Problem to solve
Among the entries below, count the lines holding the string "point". Respond with the number alone.

Records excerpted from a collection
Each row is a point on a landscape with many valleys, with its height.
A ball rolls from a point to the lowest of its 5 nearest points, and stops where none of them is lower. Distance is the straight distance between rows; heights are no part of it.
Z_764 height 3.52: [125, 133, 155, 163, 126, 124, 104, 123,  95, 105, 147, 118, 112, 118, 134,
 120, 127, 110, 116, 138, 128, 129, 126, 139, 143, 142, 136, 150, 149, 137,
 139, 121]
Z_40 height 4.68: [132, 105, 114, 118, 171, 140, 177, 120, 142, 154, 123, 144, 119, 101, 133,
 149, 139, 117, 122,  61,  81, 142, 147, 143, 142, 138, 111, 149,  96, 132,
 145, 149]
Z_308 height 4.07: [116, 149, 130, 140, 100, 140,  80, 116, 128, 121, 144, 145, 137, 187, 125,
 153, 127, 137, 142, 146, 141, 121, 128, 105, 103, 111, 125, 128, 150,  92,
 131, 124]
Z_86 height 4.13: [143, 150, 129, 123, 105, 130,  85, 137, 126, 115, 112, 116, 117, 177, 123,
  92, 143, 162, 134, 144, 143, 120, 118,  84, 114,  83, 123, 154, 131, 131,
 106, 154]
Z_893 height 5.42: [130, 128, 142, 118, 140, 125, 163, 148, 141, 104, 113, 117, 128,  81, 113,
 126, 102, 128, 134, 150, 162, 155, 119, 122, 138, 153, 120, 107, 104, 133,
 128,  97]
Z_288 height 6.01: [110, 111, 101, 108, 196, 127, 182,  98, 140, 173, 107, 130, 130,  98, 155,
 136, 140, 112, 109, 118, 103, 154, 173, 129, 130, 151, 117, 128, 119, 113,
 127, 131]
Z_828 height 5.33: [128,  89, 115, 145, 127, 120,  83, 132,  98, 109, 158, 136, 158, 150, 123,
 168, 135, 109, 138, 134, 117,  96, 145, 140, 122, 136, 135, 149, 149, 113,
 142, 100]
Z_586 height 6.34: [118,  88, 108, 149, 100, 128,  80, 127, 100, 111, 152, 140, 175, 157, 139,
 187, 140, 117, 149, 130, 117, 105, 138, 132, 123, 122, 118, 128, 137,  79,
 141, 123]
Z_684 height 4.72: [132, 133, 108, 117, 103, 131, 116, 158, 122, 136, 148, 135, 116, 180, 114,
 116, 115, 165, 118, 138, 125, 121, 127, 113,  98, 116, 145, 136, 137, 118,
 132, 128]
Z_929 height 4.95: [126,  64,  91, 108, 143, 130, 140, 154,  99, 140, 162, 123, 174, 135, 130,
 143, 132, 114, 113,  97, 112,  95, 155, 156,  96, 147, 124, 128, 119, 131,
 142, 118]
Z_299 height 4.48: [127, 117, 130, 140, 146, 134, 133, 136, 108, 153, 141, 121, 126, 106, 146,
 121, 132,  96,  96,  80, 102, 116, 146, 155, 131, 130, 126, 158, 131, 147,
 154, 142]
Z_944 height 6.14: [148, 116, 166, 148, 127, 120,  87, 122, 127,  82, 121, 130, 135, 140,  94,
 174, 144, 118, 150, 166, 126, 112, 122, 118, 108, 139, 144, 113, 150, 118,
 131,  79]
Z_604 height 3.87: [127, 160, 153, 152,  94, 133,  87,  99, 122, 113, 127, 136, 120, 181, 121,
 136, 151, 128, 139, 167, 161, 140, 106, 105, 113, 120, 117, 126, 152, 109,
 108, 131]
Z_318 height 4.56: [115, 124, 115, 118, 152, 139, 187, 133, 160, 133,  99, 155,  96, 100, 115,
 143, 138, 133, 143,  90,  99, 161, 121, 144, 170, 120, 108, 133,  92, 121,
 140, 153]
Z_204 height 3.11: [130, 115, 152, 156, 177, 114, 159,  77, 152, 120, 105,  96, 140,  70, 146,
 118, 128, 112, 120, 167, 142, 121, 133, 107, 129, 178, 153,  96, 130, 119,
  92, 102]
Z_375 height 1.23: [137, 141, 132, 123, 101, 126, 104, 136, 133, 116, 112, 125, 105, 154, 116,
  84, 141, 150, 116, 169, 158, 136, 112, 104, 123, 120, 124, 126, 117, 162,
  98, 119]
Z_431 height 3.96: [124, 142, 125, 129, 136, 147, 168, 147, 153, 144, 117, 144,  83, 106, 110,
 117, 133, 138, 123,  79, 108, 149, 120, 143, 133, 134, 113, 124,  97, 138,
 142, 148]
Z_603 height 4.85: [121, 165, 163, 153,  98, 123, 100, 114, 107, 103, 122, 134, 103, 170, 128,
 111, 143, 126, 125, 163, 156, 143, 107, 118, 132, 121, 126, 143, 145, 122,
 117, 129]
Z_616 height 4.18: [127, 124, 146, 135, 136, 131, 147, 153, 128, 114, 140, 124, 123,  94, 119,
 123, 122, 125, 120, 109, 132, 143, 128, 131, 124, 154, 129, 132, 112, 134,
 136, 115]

Task solution
2